(Exercise materials)

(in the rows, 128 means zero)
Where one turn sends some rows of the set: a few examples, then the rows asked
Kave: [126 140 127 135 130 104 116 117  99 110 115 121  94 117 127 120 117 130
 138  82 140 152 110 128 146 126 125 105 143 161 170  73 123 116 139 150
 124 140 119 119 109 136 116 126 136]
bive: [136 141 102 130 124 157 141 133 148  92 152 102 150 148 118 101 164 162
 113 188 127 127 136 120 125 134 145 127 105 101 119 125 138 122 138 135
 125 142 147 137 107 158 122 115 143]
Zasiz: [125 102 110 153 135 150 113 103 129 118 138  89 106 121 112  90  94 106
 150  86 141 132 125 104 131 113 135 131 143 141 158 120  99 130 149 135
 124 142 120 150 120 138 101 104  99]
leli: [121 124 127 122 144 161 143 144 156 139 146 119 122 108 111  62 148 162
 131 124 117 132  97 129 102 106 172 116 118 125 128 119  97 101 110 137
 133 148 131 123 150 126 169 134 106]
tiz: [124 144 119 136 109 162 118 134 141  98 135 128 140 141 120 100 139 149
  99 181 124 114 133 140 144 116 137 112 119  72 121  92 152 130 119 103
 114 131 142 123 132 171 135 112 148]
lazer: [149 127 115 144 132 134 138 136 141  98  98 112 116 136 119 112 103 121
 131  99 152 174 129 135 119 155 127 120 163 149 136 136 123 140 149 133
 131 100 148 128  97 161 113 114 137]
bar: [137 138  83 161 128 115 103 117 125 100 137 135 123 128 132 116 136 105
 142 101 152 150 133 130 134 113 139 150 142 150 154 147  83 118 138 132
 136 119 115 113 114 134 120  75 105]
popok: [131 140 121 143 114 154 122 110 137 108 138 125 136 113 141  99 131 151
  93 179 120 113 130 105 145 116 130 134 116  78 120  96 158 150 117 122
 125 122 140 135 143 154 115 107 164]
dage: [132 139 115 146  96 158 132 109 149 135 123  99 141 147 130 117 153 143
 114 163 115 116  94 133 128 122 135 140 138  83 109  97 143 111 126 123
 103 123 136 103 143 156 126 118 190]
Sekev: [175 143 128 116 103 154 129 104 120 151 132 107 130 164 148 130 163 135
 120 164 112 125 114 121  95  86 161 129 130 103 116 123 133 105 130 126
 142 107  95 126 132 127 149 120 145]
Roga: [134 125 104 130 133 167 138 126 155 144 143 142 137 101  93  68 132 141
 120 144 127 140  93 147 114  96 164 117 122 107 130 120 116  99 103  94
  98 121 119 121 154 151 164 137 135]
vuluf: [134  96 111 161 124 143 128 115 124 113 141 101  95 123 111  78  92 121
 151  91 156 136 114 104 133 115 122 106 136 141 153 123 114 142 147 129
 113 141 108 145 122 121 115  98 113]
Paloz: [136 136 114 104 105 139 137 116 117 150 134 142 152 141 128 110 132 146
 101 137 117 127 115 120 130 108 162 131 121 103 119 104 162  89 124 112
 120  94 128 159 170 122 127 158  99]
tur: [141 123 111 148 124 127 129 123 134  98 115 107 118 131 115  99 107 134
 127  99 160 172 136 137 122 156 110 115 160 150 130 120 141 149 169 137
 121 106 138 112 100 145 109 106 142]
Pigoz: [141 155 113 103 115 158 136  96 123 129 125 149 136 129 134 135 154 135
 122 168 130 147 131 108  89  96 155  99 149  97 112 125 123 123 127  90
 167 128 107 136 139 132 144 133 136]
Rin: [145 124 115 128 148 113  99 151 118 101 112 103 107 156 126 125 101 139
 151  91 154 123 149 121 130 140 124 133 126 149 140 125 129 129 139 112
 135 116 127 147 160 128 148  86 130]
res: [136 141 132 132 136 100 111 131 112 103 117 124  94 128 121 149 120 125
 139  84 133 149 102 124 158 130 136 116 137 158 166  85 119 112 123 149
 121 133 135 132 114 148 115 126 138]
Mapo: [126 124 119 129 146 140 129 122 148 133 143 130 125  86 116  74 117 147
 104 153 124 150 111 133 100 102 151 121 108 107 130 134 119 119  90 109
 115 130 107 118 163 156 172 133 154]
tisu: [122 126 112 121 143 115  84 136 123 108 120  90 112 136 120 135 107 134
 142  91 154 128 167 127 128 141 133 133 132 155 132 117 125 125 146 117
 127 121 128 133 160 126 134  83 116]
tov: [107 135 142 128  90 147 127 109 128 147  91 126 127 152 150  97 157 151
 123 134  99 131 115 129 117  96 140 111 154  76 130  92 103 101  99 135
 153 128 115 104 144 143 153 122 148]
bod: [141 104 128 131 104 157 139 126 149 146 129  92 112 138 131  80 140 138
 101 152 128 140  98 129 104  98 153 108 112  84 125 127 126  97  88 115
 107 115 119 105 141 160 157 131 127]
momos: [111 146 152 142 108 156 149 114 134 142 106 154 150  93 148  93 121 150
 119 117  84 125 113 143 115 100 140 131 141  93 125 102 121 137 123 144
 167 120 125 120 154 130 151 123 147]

(End Exercise materials)
(Exercise materials)

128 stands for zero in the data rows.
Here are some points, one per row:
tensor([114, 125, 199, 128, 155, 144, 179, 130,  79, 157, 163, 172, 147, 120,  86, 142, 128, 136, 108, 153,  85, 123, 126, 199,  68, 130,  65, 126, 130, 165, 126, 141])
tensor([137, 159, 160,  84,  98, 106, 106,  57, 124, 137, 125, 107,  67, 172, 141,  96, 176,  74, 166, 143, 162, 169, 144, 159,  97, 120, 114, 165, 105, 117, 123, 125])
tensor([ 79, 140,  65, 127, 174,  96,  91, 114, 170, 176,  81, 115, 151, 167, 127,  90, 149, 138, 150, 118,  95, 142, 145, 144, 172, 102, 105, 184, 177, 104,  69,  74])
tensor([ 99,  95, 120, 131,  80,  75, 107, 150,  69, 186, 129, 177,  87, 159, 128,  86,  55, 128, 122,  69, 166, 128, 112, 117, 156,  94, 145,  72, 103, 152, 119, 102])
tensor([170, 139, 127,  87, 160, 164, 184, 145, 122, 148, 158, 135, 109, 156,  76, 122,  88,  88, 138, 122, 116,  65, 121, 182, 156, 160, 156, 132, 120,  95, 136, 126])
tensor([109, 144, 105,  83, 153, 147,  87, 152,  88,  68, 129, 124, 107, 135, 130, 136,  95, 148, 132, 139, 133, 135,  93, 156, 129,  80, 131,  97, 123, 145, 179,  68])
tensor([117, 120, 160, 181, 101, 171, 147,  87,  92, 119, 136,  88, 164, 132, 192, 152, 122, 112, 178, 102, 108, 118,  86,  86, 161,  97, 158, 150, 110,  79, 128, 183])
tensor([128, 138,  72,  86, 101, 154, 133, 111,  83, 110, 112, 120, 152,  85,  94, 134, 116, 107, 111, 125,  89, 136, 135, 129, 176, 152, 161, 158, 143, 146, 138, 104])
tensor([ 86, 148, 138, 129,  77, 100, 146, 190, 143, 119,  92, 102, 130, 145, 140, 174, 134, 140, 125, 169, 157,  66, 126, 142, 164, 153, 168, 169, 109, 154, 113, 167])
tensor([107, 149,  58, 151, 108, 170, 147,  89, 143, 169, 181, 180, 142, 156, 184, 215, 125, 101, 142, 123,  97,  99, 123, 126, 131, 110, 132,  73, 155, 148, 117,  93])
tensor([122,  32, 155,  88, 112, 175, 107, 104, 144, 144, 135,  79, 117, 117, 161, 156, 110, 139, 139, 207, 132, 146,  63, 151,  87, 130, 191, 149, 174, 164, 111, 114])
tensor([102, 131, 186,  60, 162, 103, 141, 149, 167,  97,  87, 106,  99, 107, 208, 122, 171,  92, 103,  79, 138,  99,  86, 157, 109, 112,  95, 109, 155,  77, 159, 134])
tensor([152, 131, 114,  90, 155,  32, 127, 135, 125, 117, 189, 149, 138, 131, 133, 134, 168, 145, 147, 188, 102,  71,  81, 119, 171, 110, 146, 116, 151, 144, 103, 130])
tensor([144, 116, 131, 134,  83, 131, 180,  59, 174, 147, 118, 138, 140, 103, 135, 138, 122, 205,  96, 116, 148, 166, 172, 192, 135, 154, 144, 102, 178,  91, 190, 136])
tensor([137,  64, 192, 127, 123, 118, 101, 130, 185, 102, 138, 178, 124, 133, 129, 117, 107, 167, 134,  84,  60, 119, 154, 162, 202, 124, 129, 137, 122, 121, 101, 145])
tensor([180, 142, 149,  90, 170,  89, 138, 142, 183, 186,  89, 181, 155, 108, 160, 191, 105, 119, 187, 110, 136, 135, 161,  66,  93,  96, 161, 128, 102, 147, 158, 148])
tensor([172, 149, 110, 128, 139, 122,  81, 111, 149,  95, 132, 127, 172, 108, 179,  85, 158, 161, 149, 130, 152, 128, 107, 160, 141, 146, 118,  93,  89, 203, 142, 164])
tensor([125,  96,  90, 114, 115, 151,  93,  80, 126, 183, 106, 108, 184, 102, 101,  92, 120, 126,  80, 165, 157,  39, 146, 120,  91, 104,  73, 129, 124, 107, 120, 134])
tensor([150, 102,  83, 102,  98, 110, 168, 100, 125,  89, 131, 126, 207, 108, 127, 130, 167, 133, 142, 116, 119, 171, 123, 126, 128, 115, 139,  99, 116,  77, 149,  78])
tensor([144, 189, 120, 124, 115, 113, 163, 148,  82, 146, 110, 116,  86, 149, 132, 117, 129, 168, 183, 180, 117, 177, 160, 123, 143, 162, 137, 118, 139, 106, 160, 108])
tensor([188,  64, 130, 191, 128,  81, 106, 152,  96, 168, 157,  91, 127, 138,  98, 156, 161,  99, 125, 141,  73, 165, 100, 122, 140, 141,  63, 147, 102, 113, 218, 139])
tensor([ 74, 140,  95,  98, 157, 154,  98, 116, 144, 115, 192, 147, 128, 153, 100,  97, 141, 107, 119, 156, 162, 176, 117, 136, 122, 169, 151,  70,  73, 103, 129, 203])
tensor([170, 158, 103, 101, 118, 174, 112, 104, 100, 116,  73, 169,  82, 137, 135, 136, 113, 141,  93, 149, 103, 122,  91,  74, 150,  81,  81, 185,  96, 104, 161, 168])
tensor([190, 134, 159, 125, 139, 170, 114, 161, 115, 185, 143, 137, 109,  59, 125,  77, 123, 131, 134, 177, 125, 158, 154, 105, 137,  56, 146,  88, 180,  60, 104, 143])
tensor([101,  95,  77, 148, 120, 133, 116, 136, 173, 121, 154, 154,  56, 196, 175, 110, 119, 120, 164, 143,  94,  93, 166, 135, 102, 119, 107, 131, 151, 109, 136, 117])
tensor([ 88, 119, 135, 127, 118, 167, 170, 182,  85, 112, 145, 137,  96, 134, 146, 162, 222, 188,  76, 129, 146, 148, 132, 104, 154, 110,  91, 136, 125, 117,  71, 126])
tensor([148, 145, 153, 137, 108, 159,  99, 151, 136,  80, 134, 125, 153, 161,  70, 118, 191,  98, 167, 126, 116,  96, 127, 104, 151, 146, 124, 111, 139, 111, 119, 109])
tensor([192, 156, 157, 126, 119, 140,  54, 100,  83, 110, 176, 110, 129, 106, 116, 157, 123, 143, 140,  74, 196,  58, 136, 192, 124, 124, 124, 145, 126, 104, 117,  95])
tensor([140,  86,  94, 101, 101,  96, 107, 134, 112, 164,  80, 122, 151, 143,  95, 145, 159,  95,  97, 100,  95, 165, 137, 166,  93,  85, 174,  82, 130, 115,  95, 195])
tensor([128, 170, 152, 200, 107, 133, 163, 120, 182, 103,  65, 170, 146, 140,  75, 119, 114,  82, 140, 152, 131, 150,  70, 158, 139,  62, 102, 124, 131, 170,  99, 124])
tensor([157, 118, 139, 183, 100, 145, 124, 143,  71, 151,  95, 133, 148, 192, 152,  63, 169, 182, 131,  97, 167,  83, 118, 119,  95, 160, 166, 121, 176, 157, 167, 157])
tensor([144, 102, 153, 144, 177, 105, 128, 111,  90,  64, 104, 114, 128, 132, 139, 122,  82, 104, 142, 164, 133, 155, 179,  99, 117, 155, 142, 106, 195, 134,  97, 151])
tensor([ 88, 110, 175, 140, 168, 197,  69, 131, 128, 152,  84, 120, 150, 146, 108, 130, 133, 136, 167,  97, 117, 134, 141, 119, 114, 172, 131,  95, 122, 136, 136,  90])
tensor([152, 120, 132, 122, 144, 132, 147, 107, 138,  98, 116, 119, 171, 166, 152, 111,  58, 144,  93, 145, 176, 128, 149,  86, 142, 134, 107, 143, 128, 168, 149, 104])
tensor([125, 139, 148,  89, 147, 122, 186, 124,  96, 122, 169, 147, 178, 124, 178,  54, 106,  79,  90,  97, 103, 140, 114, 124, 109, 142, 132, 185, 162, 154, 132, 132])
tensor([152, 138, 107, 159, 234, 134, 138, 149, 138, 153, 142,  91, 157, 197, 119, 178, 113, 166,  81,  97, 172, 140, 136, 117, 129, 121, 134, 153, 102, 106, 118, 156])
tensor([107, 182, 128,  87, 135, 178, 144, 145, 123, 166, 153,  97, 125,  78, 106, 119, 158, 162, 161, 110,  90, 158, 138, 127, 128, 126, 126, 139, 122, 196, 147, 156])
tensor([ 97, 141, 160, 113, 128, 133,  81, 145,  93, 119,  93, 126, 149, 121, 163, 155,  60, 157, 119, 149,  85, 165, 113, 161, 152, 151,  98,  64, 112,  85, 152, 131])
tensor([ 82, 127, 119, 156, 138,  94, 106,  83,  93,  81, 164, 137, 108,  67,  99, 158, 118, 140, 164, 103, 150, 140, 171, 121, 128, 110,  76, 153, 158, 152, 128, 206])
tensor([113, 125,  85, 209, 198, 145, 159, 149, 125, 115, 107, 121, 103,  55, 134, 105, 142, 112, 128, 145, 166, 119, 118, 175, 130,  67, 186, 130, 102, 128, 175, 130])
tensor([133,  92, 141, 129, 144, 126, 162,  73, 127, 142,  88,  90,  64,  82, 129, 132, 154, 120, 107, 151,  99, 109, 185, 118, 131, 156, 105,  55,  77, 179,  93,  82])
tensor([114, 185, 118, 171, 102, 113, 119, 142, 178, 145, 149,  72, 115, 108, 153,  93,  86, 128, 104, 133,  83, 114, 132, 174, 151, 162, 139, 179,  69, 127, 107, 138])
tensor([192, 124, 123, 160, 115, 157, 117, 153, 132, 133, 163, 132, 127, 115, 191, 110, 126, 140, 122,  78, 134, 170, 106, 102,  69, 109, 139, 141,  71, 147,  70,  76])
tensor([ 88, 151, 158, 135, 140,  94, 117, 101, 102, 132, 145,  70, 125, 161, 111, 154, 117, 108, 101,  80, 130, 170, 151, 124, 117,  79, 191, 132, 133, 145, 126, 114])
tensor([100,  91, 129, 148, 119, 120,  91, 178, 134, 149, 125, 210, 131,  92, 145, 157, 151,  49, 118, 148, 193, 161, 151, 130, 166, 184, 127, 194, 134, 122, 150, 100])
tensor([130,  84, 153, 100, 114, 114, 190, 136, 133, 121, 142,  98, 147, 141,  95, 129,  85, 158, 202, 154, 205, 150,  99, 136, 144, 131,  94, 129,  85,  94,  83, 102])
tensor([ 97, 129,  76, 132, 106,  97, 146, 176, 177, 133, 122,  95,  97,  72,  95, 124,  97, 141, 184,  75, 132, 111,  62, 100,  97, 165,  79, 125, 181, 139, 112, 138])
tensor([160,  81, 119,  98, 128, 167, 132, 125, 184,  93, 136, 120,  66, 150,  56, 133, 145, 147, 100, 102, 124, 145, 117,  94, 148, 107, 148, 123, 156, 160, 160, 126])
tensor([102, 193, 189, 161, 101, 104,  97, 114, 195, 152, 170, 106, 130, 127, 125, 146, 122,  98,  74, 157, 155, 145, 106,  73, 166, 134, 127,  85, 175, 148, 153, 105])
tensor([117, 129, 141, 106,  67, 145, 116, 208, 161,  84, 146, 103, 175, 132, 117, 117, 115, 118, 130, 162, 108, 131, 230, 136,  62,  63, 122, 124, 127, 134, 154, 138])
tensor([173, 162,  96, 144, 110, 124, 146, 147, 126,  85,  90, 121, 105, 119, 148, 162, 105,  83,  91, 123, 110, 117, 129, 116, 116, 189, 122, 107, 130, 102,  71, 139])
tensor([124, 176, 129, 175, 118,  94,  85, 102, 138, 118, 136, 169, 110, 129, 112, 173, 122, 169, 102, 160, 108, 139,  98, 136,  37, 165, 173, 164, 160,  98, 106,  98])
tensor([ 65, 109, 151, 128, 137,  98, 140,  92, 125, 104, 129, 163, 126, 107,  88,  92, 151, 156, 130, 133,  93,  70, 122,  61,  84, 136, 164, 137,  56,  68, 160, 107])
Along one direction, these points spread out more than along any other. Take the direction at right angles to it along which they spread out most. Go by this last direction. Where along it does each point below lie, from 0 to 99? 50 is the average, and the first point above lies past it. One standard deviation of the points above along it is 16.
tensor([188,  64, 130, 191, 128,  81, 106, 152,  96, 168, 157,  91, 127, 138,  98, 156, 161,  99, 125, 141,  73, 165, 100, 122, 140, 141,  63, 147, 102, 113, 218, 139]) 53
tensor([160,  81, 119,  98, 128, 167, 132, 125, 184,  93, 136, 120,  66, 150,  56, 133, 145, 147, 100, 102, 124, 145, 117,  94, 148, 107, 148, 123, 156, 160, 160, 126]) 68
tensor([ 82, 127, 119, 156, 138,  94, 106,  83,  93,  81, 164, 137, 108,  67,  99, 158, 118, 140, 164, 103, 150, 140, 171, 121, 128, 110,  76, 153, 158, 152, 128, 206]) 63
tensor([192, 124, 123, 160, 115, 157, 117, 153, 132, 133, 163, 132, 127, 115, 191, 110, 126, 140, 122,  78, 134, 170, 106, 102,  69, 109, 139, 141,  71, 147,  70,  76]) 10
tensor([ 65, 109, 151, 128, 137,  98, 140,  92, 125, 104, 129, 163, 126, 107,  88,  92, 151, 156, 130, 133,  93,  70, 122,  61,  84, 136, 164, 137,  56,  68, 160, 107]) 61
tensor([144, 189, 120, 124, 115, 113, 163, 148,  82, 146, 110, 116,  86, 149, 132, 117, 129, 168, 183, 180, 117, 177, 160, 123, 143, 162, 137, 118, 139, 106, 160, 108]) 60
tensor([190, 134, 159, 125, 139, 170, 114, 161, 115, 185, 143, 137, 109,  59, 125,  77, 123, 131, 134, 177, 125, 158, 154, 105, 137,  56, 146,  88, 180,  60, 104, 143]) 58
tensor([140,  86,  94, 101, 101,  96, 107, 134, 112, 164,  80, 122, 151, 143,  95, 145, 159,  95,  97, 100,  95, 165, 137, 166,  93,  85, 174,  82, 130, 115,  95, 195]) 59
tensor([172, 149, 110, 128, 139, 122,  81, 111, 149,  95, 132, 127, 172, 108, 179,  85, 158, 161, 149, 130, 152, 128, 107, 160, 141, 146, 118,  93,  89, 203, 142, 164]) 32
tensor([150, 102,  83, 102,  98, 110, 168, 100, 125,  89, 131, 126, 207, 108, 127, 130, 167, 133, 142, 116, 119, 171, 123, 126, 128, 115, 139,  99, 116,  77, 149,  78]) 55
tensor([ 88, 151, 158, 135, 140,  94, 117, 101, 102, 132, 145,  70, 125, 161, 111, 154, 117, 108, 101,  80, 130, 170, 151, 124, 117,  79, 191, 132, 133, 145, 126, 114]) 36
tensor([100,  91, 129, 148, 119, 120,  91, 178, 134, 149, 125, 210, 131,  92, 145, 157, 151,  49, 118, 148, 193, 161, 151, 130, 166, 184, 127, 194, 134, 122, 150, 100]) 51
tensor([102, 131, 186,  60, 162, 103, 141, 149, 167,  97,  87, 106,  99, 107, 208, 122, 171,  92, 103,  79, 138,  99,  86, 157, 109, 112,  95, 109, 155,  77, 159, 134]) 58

(End Exercise materials)

#### Required work:
Output the lines of the records above exactly as they appear, from the line containing "(in the rows, 128 means zero)" through the line containing "124 142 120".

#### Answer box:
(in the rows, 128 means zero)
Where one turn sends some rows of the set: a few examples, then the rows asked
Kave: [126 140 127 135 130 104 116 117  99 110 115 121  94 117 127 120 117 130
 138  82 140 152 110 128 146 126 125 105 143 161 170  73 123 116 139 150
 124 140 119 119 109 136 116 126 136]
bive: [136 141 102 130 124 157 141 133 148  92 152 102 150 148 118 101 164 162
 113 188 127 127 136 120 125 134 145 127 105 101 119 125 138 122 138 135
 125 142 147 137 107 158 122 115 143]
Zasiz: [125 102 110 153 135 150 113 103 129 118 138  89 106 121 112  90  94 106
 150  86 141 132 125 104 131 113 135 131 143 141 158 120  99 130 149 135
 124 142 120 150 120 138 101 104  99]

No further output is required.